Task details
Every entry must appear in the answer exactly as written.

☆ ☆ ☆ ☆

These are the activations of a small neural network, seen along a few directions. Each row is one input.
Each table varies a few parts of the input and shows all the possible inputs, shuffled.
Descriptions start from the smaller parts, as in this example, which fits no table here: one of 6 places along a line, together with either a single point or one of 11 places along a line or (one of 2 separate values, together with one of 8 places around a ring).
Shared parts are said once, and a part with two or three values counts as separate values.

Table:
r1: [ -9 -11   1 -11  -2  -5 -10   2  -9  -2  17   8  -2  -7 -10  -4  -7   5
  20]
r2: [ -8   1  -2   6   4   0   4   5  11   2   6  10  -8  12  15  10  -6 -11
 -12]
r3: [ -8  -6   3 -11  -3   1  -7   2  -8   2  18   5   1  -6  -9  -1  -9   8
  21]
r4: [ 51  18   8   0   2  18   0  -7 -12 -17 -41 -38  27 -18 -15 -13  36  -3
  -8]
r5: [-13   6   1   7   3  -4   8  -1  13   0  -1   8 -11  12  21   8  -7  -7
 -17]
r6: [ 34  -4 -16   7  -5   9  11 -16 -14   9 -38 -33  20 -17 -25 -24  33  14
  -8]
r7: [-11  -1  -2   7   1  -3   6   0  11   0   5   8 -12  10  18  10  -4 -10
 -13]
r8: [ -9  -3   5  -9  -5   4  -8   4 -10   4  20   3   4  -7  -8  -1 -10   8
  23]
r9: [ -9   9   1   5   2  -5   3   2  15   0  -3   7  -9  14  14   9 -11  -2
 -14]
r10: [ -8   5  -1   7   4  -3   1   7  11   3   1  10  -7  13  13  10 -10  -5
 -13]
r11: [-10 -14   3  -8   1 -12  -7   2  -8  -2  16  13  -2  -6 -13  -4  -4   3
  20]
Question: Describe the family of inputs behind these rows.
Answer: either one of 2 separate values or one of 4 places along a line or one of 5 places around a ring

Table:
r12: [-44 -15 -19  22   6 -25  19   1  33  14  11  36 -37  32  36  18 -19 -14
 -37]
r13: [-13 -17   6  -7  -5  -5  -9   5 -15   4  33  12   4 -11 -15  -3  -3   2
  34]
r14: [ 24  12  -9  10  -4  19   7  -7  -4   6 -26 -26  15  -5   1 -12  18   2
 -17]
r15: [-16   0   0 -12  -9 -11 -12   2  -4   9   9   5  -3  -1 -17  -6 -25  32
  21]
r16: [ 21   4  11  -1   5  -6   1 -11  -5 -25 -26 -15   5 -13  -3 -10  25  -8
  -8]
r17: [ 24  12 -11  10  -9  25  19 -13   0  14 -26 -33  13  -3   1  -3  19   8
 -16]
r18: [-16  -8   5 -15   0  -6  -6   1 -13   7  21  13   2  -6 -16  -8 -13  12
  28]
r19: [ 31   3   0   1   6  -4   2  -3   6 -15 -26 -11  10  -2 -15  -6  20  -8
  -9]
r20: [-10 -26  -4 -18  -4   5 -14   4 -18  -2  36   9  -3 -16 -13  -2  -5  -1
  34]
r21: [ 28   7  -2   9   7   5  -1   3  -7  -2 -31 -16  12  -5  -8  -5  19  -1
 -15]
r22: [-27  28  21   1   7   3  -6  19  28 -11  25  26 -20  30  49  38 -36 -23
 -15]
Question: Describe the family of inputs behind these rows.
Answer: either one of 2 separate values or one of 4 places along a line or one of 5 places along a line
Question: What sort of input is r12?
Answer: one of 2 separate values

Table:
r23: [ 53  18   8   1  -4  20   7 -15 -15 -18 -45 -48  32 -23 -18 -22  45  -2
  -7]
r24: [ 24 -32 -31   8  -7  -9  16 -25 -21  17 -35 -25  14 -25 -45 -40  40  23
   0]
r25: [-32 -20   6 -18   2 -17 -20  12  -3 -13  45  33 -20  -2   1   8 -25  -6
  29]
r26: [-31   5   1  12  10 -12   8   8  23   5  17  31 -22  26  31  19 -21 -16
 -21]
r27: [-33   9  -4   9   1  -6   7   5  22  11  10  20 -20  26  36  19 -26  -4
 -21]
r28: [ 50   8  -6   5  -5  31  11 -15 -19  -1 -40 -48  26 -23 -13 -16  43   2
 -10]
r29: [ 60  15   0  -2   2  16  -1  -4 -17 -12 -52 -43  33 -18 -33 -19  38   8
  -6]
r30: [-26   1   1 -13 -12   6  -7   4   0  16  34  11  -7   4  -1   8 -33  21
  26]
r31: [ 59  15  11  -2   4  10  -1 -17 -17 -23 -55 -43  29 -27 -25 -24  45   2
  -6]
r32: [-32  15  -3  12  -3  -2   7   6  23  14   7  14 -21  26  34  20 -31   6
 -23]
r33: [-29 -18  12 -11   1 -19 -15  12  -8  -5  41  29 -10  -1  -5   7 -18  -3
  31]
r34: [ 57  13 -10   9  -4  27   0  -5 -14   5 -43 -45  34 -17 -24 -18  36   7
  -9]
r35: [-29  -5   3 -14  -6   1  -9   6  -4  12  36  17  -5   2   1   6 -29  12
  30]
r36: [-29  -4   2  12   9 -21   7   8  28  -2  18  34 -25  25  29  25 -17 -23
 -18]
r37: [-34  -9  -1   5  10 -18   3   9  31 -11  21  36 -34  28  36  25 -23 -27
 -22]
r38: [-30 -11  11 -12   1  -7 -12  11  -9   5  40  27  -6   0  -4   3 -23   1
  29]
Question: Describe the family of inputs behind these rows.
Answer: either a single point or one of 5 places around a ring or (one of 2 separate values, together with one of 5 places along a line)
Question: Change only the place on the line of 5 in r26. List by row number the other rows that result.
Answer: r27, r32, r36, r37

☆ ☆ ☆ ☆

Worked solution
These are the activations of a small neural network, seen along a few directions. Each row is one input.
Each table varies a few parts of the input and shows all the possible inputs, shuffled.
Descriptions start from the smaller parts, as in this example, which fits no table here: one of 6 places along a line, together with either a single point or one of 11 places along a line or (one of 2 separate values, together with one of 8 places around a ring).
Shared parts are said once, and a part with two or three values counts as separate values.

Table:
r1: [ -9 -11   1 -11  -2  -5 -10   2  -9  -2  17   8  -2  -7 -10  -4  -7   5
  20]
r2: [ -8   1  -2   6   4   0   4   5  11   2   6  10  -8  12  15  10  -6 -11
 -12]
r3: [ -8  -6   3 -11  -3   1  -7   2  -8   2  18   5   1  -6  -9  -1  -9   8
  21]
r4: [ 51  18   8   0   2  18   0  -7 -12 -17 -41 -38  27 -18 -15 -13  36  -3
  -8]
r5: [-13   6   1   7   3  -4   8  -1  13   0  -1   8 -11  12  21   8  -7  -7
 -17]
r6: [ 34  -4 -16   7  -5   9  11 -16 -14   9 -38 -33  20 -17 -25 -24  33  14
  -8]
r7: [-11  -1  -2   7   1  -3   6   0  11   0   5   8 -12  10  18  10  -4 -10
 -13]
r8: [ -9  -3   5  -9  -5   4  -8   4 -10   4  20   3   4  -7  -8  -1 -10   8
  23]
r9: [ -9   9   1   5   2  -5   3   2  15   0  -3   7  -9  14  14   9 -11  -2
 -14]
r10: [ -8   5  -1   7   4  -3   1   7  11   3   1  10  -7  13  13  10 -10  -5
 -13]
r11: [-10 -14   3  -8   1 -12  -7   2  -8  -2  16  13  -2  -6 -13  -4  -4   3
  20]
Question: Describe the family of inputs behind these rows.
Answer: either one of 2 separate values or one of 4 places along a line or one of 5 places around a ring

Table:
r12: [-44 -15 -19  22   6 -25  19   1  33  14  11  36 -37  32  36  18 -19 -14
 -37]
r13: [-13 -17   6  -7  -5  -5  -9   5 -15   4  33  12   4 -11 -15  -3  -3   2
  34]
r14: [ 24  12  -9  10  -4  19   7  -7  -4   6 -26 -26  15  -5   1 -12  18   2
 -17]
r15: [-16   0   0 -12  -9 -11 -12   2  -4   9   9   5  -3  -1 -17  -6 -25  32
  21]
r16: [ 21   4  11  -1   5  -6   1 -11  -5 -25 -26 -15   5 -13  -3 -10  25  -8
  -8]
r17: [ 24  12 -11  10  -9  25  19 -13   0  14 -26 -33  13  -3   1  -3  19   8
 -16]
r18: [-16  -8   5 -15   0  -6  -6   1 -13   7  21  13   2  -6 -16  -8 -13  12
  28]
r19: [ 31   3   0   1   6  -4   2  -3   6 -15 -26 -11  10  -2 -15  -6  20  -8
  -9]
r20: [-10 -26  -4 -18  -4   5 -14   4 -18  -2  36   9  -3 -16 -13  -2  -5  -1
  34]
r21: [ 28   7  -2   9   7   5  -1   3  -7  -2 -31 -16  12  -5  -8  -5  19  -1
 -15]
r22: [-27  28  21   1   7   3  -6  19  28 -11  25  26 -20  30  49  38 -36 -23
 -15]
Question: Describe the family of inputs behind these rows.
Answer: either one of 2 separate values or one of 4 places along a line or one of 5 places along a line
Question: What sort of input is r12?
Answer: one of 2 separate values

Table:
r23: [ 53  18   8   1  -4  20   7 -15 -15 -18 -45 -48  32 -23 -18 -22  45  -2
  -7]
r24: [ 24 -32 -31   8  -7  -9  16 -25 -21  17 -35 -25  14 -25 -45 -40  40  23
   0]
r25: [-32 -20   6 -18   2 -17 -20  12  -3 -13  45  33 -20  -2   1   8 -25  -6
  29]
r26: [-31   5   1  12  10 -12   8   8  23   5  17  31 -22  26  31  19 -21 -16
 -21]
r27: [-33   9  -4   9   1  -6   7   5  22  11  10  20 -20  26  36  19 -26  -4
 -21]
r28: [ 50   8  -6   5  -5  31  11 -15 -19  -1 -40 -48  26 -23 -13 -16  43   2
 -10]
r29: [ 60  15   0  -2   2  16  -1  -4 -17 -12 -52 -43  33 -18 -33 -19  38   8
  -6]
r30: [-26   1   1 -13 -12   6  -7   4   0  16  34  11  -7   4  -1   8 -33  21
  26]
r31: [ 59  15  11  -2   4  10  -1 -17 -17 -23 -55 -43  29 -27 -25 -24  45   2
  -6]
r32: [-32  15  -3  12  -3  -2   7   6  23  14   7  14 -21  26  34  20 -31   6
 -23]
r33: [-29 -18  12 -11   1 -19 -15  12  -8  -5  41  29 -10  -1  -5   7 -18  -3
  31]
r34: [ 57  13 -10   9  -4  27   0  -5 -14   5 -43 -45  34 -17 -24 -18  36   7
  -9]
r35: [-29  -5   3 -14  -6   1  -9   6  -4  12  36  17  -5   2   1   6 -29  12
  30]
r36: [-29  -4   2  12   9 -21   7   8  28  -2  18  34 -25  25  29  25 -17 -23
 -18]
r37: [-34  -9  -1   5  10 -18   3   9  31 -11  21  36 -34  28  36  25 -23 -27
 -22]
r38: [-30 -11  11 -12   1  -7 -12  11  -9   5  40  27  -6   0  -4   3 -23   1
  29]
Question: Describe the family of inputs behind these rows.
Answer: either a single point or one of 5 places around a ring or (one of 2 separate values, together with one of 5 places along a line)
Question: Change only the place on the line of 5 in r26. List by row number the other rows that result.
Answer: r27, r32, r36, r37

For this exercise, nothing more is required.